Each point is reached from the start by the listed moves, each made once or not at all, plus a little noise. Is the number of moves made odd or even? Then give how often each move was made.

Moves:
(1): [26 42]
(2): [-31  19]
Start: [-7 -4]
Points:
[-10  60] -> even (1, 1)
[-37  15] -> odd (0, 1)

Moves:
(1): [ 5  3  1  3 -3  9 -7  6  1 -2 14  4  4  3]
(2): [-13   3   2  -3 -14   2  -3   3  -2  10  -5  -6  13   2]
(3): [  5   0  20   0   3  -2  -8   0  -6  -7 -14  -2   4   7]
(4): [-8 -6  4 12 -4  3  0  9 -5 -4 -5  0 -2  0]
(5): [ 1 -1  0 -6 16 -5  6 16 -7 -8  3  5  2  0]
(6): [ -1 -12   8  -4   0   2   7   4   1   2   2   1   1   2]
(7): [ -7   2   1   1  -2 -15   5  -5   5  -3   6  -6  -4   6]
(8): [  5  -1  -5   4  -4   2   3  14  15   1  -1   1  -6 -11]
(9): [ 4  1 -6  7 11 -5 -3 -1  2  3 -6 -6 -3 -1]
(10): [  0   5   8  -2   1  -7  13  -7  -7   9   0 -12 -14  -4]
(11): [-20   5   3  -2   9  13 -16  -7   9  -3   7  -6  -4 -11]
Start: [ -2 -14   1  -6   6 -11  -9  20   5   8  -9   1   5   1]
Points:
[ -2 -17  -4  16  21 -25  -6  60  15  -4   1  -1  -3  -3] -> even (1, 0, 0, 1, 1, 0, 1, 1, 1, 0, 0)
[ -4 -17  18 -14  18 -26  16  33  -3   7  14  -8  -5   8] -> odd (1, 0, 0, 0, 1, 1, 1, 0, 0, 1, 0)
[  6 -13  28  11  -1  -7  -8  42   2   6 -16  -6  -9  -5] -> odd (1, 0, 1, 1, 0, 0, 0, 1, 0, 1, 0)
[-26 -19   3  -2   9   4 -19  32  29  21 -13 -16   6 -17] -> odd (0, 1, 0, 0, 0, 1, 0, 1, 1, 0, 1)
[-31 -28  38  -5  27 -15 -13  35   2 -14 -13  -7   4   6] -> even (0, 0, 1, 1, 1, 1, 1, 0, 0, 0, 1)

○ ○ ○

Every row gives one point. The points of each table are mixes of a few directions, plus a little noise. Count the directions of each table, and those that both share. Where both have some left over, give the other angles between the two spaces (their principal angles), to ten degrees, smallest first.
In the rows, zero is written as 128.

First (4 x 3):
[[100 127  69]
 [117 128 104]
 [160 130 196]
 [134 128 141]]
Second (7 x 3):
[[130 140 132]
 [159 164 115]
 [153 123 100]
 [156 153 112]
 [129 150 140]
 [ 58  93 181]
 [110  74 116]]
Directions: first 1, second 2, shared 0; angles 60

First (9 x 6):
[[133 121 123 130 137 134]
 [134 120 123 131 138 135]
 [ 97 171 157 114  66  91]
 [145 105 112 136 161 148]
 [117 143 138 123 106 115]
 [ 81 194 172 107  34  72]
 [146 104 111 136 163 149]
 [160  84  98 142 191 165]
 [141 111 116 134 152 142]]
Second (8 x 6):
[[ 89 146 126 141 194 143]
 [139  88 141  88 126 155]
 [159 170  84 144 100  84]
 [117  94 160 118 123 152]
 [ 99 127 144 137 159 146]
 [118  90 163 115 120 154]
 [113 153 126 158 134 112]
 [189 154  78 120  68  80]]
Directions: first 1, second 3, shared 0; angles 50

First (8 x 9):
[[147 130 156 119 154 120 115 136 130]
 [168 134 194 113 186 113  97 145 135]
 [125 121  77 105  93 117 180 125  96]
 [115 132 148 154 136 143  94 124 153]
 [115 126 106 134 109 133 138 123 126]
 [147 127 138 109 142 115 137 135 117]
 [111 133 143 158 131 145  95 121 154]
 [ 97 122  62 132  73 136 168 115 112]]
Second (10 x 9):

○ ○ ○

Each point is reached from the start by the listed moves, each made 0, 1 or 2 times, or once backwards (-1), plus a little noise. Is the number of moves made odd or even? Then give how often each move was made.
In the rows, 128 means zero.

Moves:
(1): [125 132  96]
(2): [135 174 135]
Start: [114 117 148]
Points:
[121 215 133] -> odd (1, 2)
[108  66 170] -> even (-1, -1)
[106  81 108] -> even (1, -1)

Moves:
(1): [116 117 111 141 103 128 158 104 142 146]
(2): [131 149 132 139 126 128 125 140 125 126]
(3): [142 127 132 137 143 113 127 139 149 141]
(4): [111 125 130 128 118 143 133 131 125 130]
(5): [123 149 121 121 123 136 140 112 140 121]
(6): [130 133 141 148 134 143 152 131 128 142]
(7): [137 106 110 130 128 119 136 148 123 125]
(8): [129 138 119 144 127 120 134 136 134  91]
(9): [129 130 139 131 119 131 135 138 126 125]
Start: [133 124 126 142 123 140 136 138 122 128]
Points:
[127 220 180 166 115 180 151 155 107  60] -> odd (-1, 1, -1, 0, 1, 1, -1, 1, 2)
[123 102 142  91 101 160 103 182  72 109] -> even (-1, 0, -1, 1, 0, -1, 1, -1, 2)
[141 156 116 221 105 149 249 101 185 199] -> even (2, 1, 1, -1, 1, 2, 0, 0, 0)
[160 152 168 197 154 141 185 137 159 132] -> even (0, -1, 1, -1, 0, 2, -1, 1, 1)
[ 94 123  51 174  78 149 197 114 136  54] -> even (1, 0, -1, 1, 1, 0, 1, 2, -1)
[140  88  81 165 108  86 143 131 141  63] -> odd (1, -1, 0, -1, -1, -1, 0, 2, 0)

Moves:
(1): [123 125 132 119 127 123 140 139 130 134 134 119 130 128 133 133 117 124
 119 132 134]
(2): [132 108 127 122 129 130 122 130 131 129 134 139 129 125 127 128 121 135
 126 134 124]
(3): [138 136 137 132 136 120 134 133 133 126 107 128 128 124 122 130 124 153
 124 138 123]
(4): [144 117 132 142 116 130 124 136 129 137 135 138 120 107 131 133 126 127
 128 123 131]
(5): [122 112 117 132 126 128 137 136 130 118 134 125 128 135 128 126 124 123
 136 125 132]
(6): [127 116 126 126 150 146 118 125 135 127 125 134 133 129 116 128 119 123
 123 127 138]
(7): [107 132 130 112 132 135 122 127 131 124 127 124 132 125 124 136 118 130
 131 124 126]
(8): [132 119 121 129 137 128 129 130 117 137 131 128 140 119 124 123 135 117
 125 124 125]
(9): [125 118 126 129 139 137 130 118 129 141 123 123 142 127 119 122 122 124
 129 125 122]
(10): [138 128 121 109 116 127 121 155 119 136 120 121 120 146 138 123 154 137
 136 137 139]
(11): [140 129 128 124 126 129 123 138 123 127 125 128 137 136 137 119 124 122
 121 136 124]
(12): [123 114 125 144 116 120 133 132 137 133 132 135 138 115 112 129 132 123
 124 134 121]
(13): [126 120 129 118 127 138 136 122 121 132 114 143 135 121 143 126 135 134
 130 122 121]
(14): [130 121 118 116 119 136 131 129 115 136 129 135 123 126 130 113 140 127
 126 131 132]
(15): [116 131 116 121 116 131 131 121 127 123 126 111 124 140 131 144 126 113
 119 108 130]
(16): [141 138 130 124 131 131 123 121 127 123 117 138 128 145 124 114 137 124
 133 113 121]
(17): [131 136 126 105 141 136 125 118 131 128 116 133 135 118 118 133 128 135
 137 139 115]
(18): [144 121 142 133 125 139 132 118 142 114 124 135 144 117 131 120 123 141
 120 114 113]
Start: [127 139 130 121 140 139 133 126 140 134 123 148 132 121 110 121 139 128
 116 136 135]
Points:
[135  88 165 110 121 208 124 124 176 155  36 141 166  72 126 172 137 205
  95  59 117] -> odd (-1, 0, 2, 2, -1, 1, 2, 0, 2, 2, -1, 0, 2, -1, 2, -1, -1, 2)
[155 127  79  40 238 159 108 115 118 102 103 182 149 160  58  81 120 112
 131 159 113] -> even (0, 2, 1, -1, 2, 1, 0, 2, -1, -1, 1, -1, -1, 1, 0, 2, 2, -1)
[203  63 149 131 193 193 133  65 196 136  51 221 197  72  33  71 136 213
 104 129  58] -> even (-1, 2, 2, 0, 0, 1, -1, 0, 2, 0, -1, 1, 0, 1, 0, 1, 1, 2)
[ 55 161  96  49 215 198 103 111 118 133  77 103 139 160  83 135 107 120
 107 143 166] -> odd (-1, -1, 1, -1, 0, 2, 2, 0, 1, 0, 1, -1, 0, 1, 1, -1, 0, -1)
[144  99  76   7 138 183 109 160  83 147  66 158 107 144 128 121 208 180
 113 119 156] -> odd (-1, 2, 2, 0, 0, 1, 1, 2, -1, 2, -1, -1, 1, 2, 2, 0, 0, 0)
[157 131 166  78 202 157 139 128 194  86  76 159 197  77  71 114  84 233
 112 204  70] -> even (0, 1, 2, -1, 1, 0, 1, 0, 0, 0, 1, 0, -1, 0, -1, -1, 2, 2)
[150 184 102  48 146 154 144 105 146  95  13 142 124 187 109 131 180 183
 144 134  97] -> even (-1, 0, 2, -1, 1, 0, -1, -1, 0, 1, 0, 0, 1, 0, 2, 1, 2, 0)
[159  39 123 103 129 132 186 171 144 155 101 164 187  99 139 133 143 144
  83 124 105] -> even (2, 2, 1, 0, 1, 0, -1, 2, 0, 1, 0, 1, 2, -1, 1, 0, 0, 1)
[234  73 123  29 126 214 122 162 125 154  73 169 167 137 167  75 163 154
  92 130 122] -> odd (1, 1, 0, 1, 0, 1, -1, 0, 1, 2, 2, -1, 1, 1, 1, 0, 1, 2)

○ ○ ○

How to complete this task:
Copy exactly the stretch of data above from the line with "(1): [26 42]" through the line with "1, 0, 0, 0, 1)", and omit all other lines.

Response:
(1): [26 42]
(2): [-31  19]
Start: [-7 -4]
Points:
[-10  60] -> even (1, 1)
[-37  15] -> odd (0, 1)

Moves:
(1): [ 5  3  1  3 -3  9 -7  6  1 -2 14  4  4  3]
(2): [-13   3   2  -3 -14   2  -3   3  -2  10  -5  -6  13   2]
(3): [  5   0  20   0   3  -2  -8   0  -6  -7 -14  -2   4   7]
(4): [-8 -6  4 12 -4  3  0  9 -5 -4 -5  0 -2  0]
(5): [ 1 -1  0 -6 16 -5  6 16 -7 -8  3  5  2  0]
(6): [ -1 -12   8  -4   0   2   7   4   1   2   2   1   1   2]
(7): [ -7   2   1   1  -2 -15   5  -5   5  -3   6  -6  -4   6]
(8): [  5  -1  -5   4  -4   2   3  14  15   1  -1   1  -6 -11]
(9): [ 4  1 -6  7 11 -5 -3 -1  2  3 -6 -6 -3 -1]
(10): [  0   5   8  -2   1  -7  13  -7  -7   9   0 -12 -14  -4]
(11): [-20   5   3  -2   9  13 -16  -7   9  -3   7  -6  -4 -11]
Start: [ -2 -14   1  -6   6 -11  -9  20   5   8  -9   1   5   1]
Points:
[ -2 -17  -4  16  21 -25  -6  60  15  -4   1  -1  -3  -3] -> even (1, 0, 0, 1, 1, 0, 1, 1, 1, 0, 0)
[ -4 -17  18 -14  18 -26  16  33  -3   7  14  -8  -5   8] -> odd (1, 0, 0, 0, 1, 1, 1, 0, 0, 1, 0)
[  6 -13  28  11  -1  -7  -8  42   2   6 -16  -6  -9  -5] -> odd (1, 0, 1, 1, 0, 0, 0, 1, 0, 1, 0)
[-26 -19   3  -2   9   4 -19  32  29  21 -13 -16   6 -17] -> odd (0, 1, 0, 0, 0, 1, 0, 1, 1, 0, 1)
[-31 -28  38  -5  27 -15 -13  35   2 -14 -13  -7   4   6] -> even (0, 0, 1, 1, 1, 1, 1, 0, 0, 0, 1)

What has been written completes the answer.